> **Exercise details**:
Take the line with "[ 91 119 131" and all lines after it, through the end of the records below, and repeat them exactly.

(Data excerpts)
(in the rows, 128 means zero)
Each named move below is a turn or a mirror, shown by a few rows before and after it. Which moves, in which order, take the first row of each later pair to the second? The first pair is answered.
X:
[150 144 119 135  91 136 122  92 127 144 125]  ->  [130 139 136 105  98 117 138  92 105 138 140]
[148 135 117 138 111 117 114 110 102 130 105]  ->  [139 138 129 121 111 109 123 110  90 135 115]
[126 116 140 175 156 150 123 180 161 125 141]  ->  [109 115 161 135 167 128 140 182 133 121 159]
[189 114 134 155 102 125 107 108 135 127 116]  ->  [158 113 166 105 113  91 128 115  96 120 141]
A:
[ 96 105 174  87 144 145 122  98 159 128 132]  ->  [ 93 104 170  92 132 158 124 115 157 112 147]
[106 106 177 124 144 129 117 125 165 148 135]  ->  [ 95 110 180 117 139 131 125 136 151 138 152]
[174 131 113 159  95 153 116 132 156 104 118]  ->  [153 145 128 106 136  85 141 102 120 149  90]
[135 144 119 121 118 158 133 197  78 126 137]  ->  [185 134 110 158 126 171 110 145 133 162  92]
S:
[156 143 128 132 121 113 131 102 138 140  95]  ->  [135 155 107 130 120 113 140 141 110 126  98]
[176 153  90 140 144 116 114 114 130 122  94]  ->  [170 161  84 140 137 116 117 128 118 117  94]
[102 129 121 153 176 123 137 121 181 154 128]  ->  [ 79 143 105 147 171 119 146 159 157 144 128]
V:
[101 133 109 133 129 151 124 182 117 107 131]  ->  [120 144  87 149 127 137 123 164 121 130  95]
[ 90 119 140 139 112 169 144 205  95  62 186]  ->  [ 76 151  81 162 134 146 147 221  94 105 105]
[174 118  85 172 107 132 119 113 153 123  85]  ->  [183  96 125 160  89 141 114 100 156  96 130]
Pairs:
(2 to 4 moves a pair)
[145 140 102 175 120 169 134 143 158 126 111]  ->  [112 154 102 142 123 145 154 181 110 113 131] | X S X S
[149 157  91 142 132 113 131 106 149 169 108]  ->  [105 136 140 109 128 140 140 148 140 122 193] | V V V
[113 159  96 114 116 104 126 188  87 138 139]  ->  [163 142  90 169  87 148  97 157 134 130 129] | A V S
[144 105 169  89 123 106 139  90 108 112 175]  ->  [133 113 136 121  94 145 129 146 103  78 186] | X A A
[128 123 130 142  85 144 143 142 105  86 171]  ->  [129 104 147 155 136 156 131  99 185 137 134] | S V V S
[ 77  96 157 112 185 144 135 128 141 139 129]  ->  [119  90 141 149 168 163 118 100 175 147 107] | X V V
[158 134 114 175 107 165 123 129 111 103 141]  ->  [153 147 125 134 112 125 141 123  65 106 152] | A S V A
[200 143 111 166 100 123  98  70 144 152 132]  ->  [179 174  76 145  92  93 119 108  84 142 122] | S V A
[152 124 177  91 118 165 126 114 118  99 177]  ->  [160 149  96 150 133 181 111 126 161 140  88] | V V A V
[128 132 103 181 132 161 105 145 149 130 107]  ->  [151 118 132 172 129 148  99  97 162 135 122] | V X S X
[133 121 124 136 113 126 145  91 156 130 125]  ->  [130 134 113 130 110 112 151  97 130 129 110] | S A A V
[ 89 140 107 162 142 148 133 164 144 122  91]  ->  [113 123 133 159 107 169 125 156 137  84 146] | V X A
[126 105 189  97 157 114 139  85 143 141 137]  ->  [120 109 158 149 129 185 119 148 176 102 151] | V S A
[149 120 135 135 131 118 131 104 134 131 121]  ->  [114 127 121 144 139 134 130 148 140 125 122] | V V V X
[144 133 166  75 117 101 173 117  88 117 153]  ->  [165 143 114 137 137 116 153  93 152 166  68] | V V A A
[163 128 127 149 134 123 104  94 156 164 108]  ->  [128 161  87 143 128 108 121 152 110 156  95] | S A A
[133 114 161 151 166 152 106  94 207 178 125]  ->  [146 158  91 172 152 121 115 105 162 193  65] | S V S
[ 96 108 111 147 144 181 112 166 165 122 127]  ->  [115  95 135 133 163 162 112 112 184 150 119] | A S A S
[ 73 152  80 136 126 117 120 215 121 125 114]  ->  [180 101 163 109  80  98 109  79 123 105 177] | V V V X
[ 91 119 131 122 127 133 121 188 113 117 133]  ->  [140 113 142 106 134  82 124 104 110 155  99] | V V X S
[126 128 116  91 110  79 131 156  45 126 143]  ->  [174  84 148 155  99 161  85 111 160 115 169] | S V S A
[ 67 127 124 105 136 125 140 190  85  99 155]  ->  [109  86 187 103 128 146 123 126 139  96 194] | A X A X
[126 158 103  98 158 107 139 136  90 148  91]  ->  [165 140 135  92 138  97 135  89  92 143 113] | X V X
[137 122 128 147 179  99 120 150 158 165  86]  ->  [ 97 119 147 125 171 112 129 200 126 123 139] | A S V S
[119 173  70 125 150  73 152 163  83 160  80]  ->  [165 117 179  92 103  99 144 106  93  98 206] | V V V
[160 115 157 124 120 112 115  78 147 150 120]  ->  [ 93 136 115 140 119 151 119 189 135 116 135] | A A V V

> **Written answer**:
[ 91 119 131 122 127 133 121 188 113 117 133]  ->  [140 113 142 106 134  82 124 104 110 155  99] | V V X S
[126 128 116  91 110  79 131 156  45 126 143]  ->  [174  84 148 155  99 161  85 111 160 115 169] | S V S A
[ 67 127 124 105 136 125 140 190  85  99 155]  ->  [109  86 187 103 128 146 123 126 139  96 194] | A X A X
[126 158 103  98 158 107 139 136  90 148  91]  ->  [165 140 135  92 138  97 135  89  92 143 113] | X V X
[137 122 128 147 179  99 120 150 158 165  86]  ->  [ 97 119 147 125 171 112 129 200 126 123 139] | A S V S
[119 173  70 125 150  73 152 163  83 160  80]  ->  [165 117 179  92 103  99 144 106  93  98 206] | V V V
[160 115 157 124 120 112 115  78 147 150 120]  ->  [ 93 136 115 140 119 151 119 189 135 116 135] | A A V V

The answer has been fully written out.